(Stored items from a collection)
══════════════════════════════
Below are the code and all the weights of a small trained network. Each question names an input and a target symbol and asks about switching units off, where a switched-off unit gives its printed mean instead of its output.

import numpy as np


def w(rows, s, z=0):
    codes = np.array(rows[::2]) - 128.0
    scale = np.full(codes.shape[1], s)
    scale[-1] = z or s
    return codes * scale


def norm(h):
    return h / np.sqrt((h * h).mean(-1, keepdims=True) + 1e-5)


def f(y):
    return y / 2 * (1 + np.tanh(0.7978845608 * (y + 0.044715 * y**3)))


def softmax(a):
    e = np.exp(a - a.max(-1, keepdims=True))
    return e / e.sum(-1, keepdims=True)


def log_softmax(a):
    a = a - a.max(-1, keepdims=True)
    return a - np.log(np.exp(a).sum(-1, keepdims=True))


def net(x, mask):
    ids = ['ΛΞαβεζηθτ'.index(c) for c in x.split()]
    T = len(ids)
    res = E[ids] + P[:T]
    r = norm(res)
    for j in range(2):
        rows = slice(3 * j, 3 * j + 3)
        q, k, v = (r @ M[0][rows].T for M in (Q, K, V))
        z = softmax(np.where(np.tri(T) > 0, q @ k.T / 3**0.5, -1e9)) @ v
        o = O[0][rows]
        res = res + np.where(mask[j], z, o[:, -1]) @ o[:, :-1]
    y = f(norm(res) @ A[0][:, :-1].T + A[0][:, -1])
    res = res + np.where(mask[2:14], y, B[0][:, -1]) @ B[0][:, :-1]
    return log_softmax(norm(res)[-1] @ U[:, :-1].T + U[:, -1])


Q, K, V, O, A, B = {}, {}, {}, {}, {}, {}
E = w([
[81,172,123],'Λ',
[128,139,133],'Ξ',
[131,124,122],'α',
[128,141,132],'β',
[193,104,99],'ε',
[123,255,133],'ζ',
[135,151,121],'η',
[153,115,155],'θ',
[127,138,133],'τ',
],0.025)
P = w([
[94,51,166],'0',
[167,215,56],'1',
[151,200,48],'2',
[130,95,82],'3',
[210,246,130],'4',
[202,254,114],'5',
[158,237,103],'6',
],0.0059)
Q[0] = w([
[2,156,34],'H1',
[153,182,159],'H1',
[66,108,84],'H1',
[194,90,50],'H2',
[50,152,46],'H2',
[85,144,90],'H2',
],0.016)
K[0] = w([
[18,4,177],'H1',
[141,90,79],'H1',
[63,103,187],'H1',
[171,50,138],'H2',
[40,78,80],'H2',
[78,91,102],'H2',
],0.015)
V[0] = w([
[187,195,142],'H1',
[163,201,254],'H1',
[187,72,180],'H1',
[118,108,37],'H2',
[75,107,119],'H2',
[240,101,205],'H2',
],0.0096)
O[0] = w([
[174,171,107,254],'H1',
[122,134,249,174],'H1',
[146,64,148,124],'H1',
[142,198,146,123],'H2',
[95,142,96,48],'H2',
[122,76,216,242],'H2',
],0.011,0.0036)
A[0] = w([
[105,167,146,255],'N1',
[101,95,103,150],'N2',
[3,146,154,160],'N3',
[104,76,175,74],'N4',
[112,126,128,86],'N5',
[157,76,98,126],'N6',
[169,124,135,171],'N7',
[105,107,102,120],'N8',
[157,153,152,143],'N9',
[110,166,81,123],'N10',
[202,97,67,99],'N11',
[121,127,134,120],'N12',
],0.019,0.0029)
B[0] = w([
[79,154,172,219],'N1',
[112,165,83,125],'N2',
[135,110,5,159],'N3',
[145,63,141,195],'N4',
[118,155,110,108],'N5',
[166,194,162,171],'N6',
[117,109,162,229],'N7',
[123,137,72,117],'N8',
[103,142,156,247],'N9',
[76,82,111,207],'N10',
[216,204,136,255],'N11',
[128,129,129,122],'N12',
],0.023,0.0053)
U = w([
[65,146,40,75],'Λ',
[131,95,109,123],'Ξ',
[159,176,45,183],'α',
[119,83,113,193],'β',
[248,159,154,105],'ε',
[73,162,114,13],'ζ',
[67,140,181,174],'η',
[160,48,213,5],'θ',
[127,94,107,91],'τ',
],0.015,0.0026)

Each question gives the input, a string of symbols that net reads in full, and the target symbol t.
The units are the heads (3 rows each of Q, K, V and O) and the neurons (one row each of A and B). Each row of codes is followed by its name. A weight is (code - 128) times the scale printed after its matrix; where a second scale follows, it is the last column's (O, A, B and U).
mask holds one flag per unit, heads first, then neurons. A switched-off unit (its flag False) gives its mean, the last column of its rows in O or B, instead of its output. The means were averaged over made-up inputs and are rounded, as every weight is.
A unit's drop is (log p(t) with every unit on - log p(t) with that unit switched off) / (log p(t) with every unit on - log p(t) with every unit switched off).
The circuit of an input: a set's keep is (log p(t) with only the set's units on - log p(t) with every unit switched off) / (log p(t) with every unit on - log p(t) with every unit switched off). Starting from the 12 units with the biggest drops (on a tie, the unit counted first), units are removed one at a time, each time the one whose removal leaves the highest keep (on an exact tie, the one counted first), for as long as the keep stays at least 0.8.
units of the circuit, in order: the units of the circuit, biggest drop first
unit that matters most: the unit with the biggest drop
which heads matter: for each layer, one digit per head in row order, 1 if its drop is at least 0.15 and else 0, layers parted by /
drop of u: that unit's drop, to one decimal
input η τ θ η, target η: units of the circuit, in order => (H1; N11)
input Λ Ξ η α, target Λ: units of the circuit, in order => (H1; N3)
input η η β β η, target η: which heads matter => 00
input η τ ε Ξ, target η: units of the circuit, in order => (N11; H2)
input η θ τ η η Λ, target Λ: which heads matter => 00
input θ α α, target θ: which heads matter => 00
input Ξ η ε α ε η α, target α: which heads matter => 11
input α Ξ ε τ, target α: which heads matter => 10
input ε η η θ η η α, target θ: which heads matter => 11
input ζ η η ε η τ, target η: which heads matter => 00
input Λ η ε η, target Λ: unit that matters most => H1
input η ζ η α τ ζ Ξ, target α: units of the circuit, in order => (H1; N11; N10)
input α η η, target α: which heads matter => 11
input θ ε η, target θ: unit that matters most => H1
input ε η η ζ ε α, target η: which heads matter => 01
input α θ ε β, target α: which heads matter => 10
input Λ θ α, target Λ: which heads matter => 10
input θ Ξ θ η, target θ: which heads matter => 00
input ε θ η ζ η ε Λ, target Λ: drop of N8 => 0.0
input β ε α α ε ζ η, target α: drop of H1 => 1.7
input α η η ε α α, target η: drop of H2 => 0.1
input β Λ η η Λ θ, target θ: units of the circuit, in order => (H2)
══════════════════════════════
» **What the exercise asks**:
When a line in the records holds the string "last", copy that line.

» **Exercise result**:
The units are the heads (3 rows each of Q, K, V and O) and the neurons (one row each of A and B). Each row of codes is followed by its name. A weight is (code - 128) times the scale printed after its matrix; where a second scale follows, it is the last column's (O, A, B and U).
mask holds one flag per unit, heads first, then neurons. A switched-off unit (its flag False) gives its mean, the last column of its rows in O or B, instead of its output. The means were averaged over made-up inputs and are rounded, as every weight is.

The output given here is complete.